_Exercise_. Look for "feno" in the records and copy every line that has it.

Start of Block

Each row is a point on a landscape with many peaks, with its height.
From any point a climber steps to the highest of the 4 points nearest to it. It stops when none of these is higher. Distance is the straight distance between rows; heights are no part of it.
Modil h=410: [138 106 169 196  89  87 129 113 112 133 171 116  80]
tekuf h=689: [100 113 124  79  59 110 107 126 136 124 126 106 163]
reg h=696: [110  99 152  89  75 145  90 122 145 166 129 107 138]
zik h=653: [157 159 113 132 118 219 108 150 152 176 118 130 137]
fegu h=448: [145 160 133 115  99 192  98 163 165 173 140 169 125]
ravo h=678: [124 218  90 122  84 118 138 150 128 115 139 132 184]
Kon h=661: [ 93 133 124  83  60 121  95 136 150 143 139 127 150]
nifa h=573: [158 109 144 150 179 101 150 128 103  65 133 157 122]
pavam h=128: [ 89 134  89 122 135  89 166 116 113 122 104 106  92]
Gepoz h=665: [142 105 122 176 104  99 158 105  95  94 140 105 104]
pil h=371: [ 81 141 105 109 191 107 156 131 141 123  99 133 116]
Lini h=394: [131 105 157 191  89  86 130 121 108 102 174 126  82]
kap h=454: [154  91 171 110 160 171  99 107 141 151 111 115 164]
zamod h=482: [107  95 110 166  94 119 144  97  95 141 127  77  97]
zole h=494: [140 105 152 137 185  91 142 129 110  59 141 163 120]
lutur h=37: [ 73 121  93 133 110  98 147 107 107 145 121  94  78]
Verub h=618: [160 109 130 151 164 113 153 120  89  75 124 135 126]
denel h=282: [136 200  88 119  63 141 118 135 123 132 128 136 170]
zem h=595: [110 106 160  89 147 166  82 129 160 172 118 131 146]
seb h=507: [143 166 112 116  61 162 104 150 140 159 135 157 138]
fod h=659: [111  99 158  88 114 155  80 126 167 163 123 124 139]
lekup h=572: [ 98 175  99  90  79  90 130 147 136 110 144 142 167]
Kigov h=313: [135 199  77 168 192 135 168 142 128 142 107 130 120]
Vonem h=609: [152  93 157 102  81 150  91 111 136 150 141  95 158]
foru h=388: [157  92 166 112 191 150 118 110 135 136 103 115 161]
bor h=253: [182 105 180 123 187 122 112 135 119 111 134 167 155]
Lafi h=314: [ 96 169  73 157 121  92 166 132 111 148 126 144  77]
taru h=422: [100 112 114 103 193 123 145 108 127 117  84 111 126]
mik h=486: [114 123 154  84 176 165  98 139 169 167 116 138 127]
kag h=346: [147 184  92 123  49 166 109 136 122 151 131 144 154]
zuz h=467: [128  94 165  95 173 157 101 116 154 157 108 106 145]
mis h=249: [134 202  76 121  62 152 126 124 112 140 106 113 189]
Suzo h=699: [157  98 138 108  54 116 114 109 123  91 147  97 172]
deg h=611: [141 108 130 162 163  99 162 131 100  64 135 141 117]
besu h=623: [148 100 139 194  76 106 141  95  96 126 149  93  83]
Tiza h=347: [ 98 154 108 107 200 120 152 144 150 135 111 140 113]
Nitir h=295: [151 173 107 135 195 173 152 163 151 153 121 144 120]
Voper h=338: [111  86 146 147 140  72 138 135 106  50 152 140  92]
res h=326: [129 169 106 131 203 143 152 156 151 139 114 151 113]
lav h=633: [138 147 139 113 163 177 105 159 170 170 132 152 127]
pak h=159: [106  90 191 185  94  72 112 118 132 133 173 119  72]
Vez h=490: [173  88 179 118 105 160  96 108 144 143 148 117 169]
kigu h=358: [104 129 130  99 202 132 130 145 149 145 105 139 120]
Pupu h=342: [167  88 196 120  78 119  80 129 146 121 180 146 153]
ripul h=318: [107 186  70 161 124 102 170 140 103 155 121 142  92]
Vufol h=483: [171  96 159 117  48 120  99 113 130 105 167 112 170]
sero h=361: [ 90 101  95 140 116 111 151 100  99 122 102  93  92]
Ton h=131: [164  92 212 120 165 115  86 136 149 115 159 167 146]
Vopal h=551: [119 109 104 132 168 110 163 102 104  99  84  98 123]
Geg h=315: [176 107 169 125 195 134 121 125 105 103 127 143 160]
zutu h=646: [138  86 160  91  92 153  88 110 138 150 128  99 157]
Kabom h=234: [179  96 203 126 157 132  92 123 139 129 149 152 158]
lesa h=663: [115 165 117  96  55 127 112 143 148 140 142 145 145]
mekob h=339: [ 97 163  96 138 178 104 167 155 138 129 116 150 103]
medes h=605: [152 104 120 145 175 122 159 105  95  87 114 117 140]
Kem h=328: [112 182  76 139 150 107 168 151 113 134 118 145  91]
fazo h=481: [115  98 148 171 112  84 142 133 108  70 161 138  77]
Rubu h=629: [111 129 141 102 100 164  90 152 162 164 139 156 125]
mosit h=436: [ 96 121 104 118 185 112 158 119 126 121  92 116 120]
tesu h=666: [104 133 127  88  65 138  89 145 159 157 136 146 131]
Vafu h=327: [125 188  89 145 191 131 170 154 130 138 111 149 115]
nule h=814: [106 119 114  83  69 103 121 112 126 102 126 100 170]
Zali h=620: [116 104  94 151 116 114 160  98  90  99 103  82 113]
Ged h=286: [ 82 154  84 149 102 107 153 130 114 142 121 141  70]
gen h=330: [144 166 118 132 103 206  99 140 150 175 126 149 134]
feno h=335: [130 109 130 114 205 141 145 112 124 122  89 108 150]
Sar h=375: [147 161 113 145 161 202 124 157 158 175 124 139 133]
vofiz h=649: [132 102 103 166 111 111 160 101  85  93 123  87 112]
vaz h=642: [137 109 130 166 134 102 152 123  96  72 146 126 106]

Two climbers start at each pair of points below. Name the first point that both come to, or write never.
kag / Kem | never
res / zuz | never
Vafu / taru | Vopal
bor / Kabom | reg
ripul / seb | never
Vez / Vufol | never

Where does a climber stop that starts at each point below?
Kigov | Gepoz
kap | reg
Lini | Gepoz
Pupu | reg
feno | Gepoz
lutur | Gepoz
Rubu | reg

End of Block

_Response to the exercise_.
feno h=335: [130 109 130 114 205 141 145 112 124 122  89 108 150]
feno | Gepoz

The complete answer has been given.